Each row of a before or after table is a point. One or more steps were done to the points. Then noise was added and the rows were shuffled. The steps act on columns, c1 being the first. Write out the steps. A step turns or swaps two columns, mirrors them in a line or flattens them onto one, adds a multiple of one to another, or multiplies or shifts one. Angles are multiples of 10 degrees, from the lower column toward the higher: turns from -170 to 170, lines from 10 to 170 but not 90. Use the fewest steps. Two steps may share a column if one is a turn and the other turns, adds or multiplies; they go together, in the order done. Otherwise the lowest column goes first.

Before:
[[ 34   9  31]
 [  7  -5  -4]
 [-11 -15   2]
 [  3  -9  28]
 [ 20 -12  32]
 [  5  -9  15]
 [  2 -15 -28]
 [ 18 -10  23]
 [  3   4  16]
 [ 20 -12   5]
 [ -7 -13  -7]
 [ -3   8  11]]
After, 12 rows:
[[ 10  10 -40]
 [-30  15  33]
 [-10   5   0]
 [ -2  13  13]
 [ 14  -8 -11]
 [ 14  -4 -22]
 [ 26   9 -36]
 [ 12   9 -22]
 [ 18  12 -52]
 [ 10  15   5]
 [  6  -9 -59]
 [-10  12 -19]]
Steps: multiply c3 by 1.6; turn c1 and c3 by -140 degrees; multiply c2 by -1

Before:
[[  1  16  -8  -3  21  -4  16 -19]
 [  1  33 -25   6 -31  19 -10 -20]
 [ -9  -9  12  51   3  12  -5  -2]
 [  2  24  -3   3   5 -33  -8 -14]
 [ 12  -1  12 -20  12 -25  -8 -25]
 [-19  -2 -15  -7  -3  -4   5   3]
 [-10   0   8 -41 -21 -12  24   0]
 [  4  -2 -21 -60  35  -7  -1  21]
 [  9 -40 -48  11   8 -21   3  12]
 [  5 -14   0  13 -21   9  34  33]]
After, 10 rows:
[[  3 -14  12  -3  16  -8  34  28]
 [  4   5 -59 -23  30  -6  -2  19]
 [-10 -17  50  11  -4  -1  -7  -9]
 [-11  13 -41   2   5  -8  21  -1]
 [  9   0  11 -46  10 -43   4 -11]
 [  0  13  -4  -8  36  14  14 -10]
 [ 14  24 -26  15   8 -19  -6 -27]
 [  0  -1   7 -25 -40  41 -13  -4]
 [  2  35   7  -3  -8   7  -4  -4]
 [-15   1  -4 -11   4  -6   4   0]]
Steps: add 0.5 times c2 to c8; turn c2 and c6 by 60 degrees; swap c3 and c4; add 1 times c7 to c5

————————

### What needs to be done
Every entry above should come back exactly as written.

### Solution for this problem
Each row of a before or after table is a point. One or more steps were done to the points. Then noise was added and the rows were shuffled. The steps act on columns, c1 being the first. Write out the steps. A step turns or swaps two columns, mirrors them in a line or flattens them onto one, adds a multiple of one to another, or multiplies or shifts one. Angles are multiples of 10 degrees, from the lower column toward the higher: turns from -170 to 170, lines from 10 to 170 but not 90. Use the fewest steps. Two steps may share a column if one is a turn and the other turns, adds or multiplies; they go together, in the order done. Otherwise the lowest column goes first.

Before:
[[ 34   9  31]
 [  7  -5  -4]
 [-11 -15   2]
 [  3  -9  28]
 [ 20 -12  32]
 [  5  -9  15]
 [  2 -15 -28]
 [ 18 -10  23]
 [  3   4  16]
 [ 20 -12   5]
 [ -7 -13  -7]
 [ -3   8  11]]
After, 12 rows:
[[ 10  10 -40]
 [-30  15  33]
 [-10   5   0]
 [ -2  13  13]
 [ 14  -8 -11]
 [ 14  -4 -22]
 [ 26   9 -36]
 [ 12   9 -22]
 [ 18  12 -52]
 [ 10  15   5]
 [  6  -9 -59]
 [-10  12 -19]]
Steps: multiply c3 by 1.6; turn c1 and c3 by -140 degrees; multiply c2 by -1

Before:
[[  1  16  -8  -3  21  -4  16 -19]
 [  1  33 -25   6 -31  19 -10 -20]
 [ -9  -9  12  51   3  12  -5  -2]
 [  2  24  -3   3   5 -33  -8 -14]
 [ 12  -1  12 -20  12 -25  -8 -25]
 [-19  -2 -15  -7  -3  -4   5   3]
 [-10   0   8 -41 -21 -12  24   0]
 [  4  -2 -21 -60  35  -7  -1  21]
 [  9 -40 -48  11   8 -21   3  12]
 [  5 -14   0  13 -21   9  34  33]]
After, 10 rows:
[[  3 -14  12  -3  16  -8  34  28]
 [  4   5 -59 -23  30  -6  -2  19]
 [-10 -17  50  11  -4  -1  -7  -9]
 [-11  13 -41   2   5  -8  21  -1]
 [  9   0  11 -46  10 -43   4 -11]
 [  0  13  -4  -8  36  14  14 -10]
 [ 14  24 -26  15   8 -19  -6 -27]
 [  0  -1   7 -25 -40  41 -13  -4]
 [  2  35   7  -3  -8   7  -4  -4]
 [-15   1  -4 -11   4  -6   4   0]]
Steps: add 0.5 times c2 to c8; turn c2 and c6 by 60 degrees; swap c3 and c4; add 1 times c7 to c5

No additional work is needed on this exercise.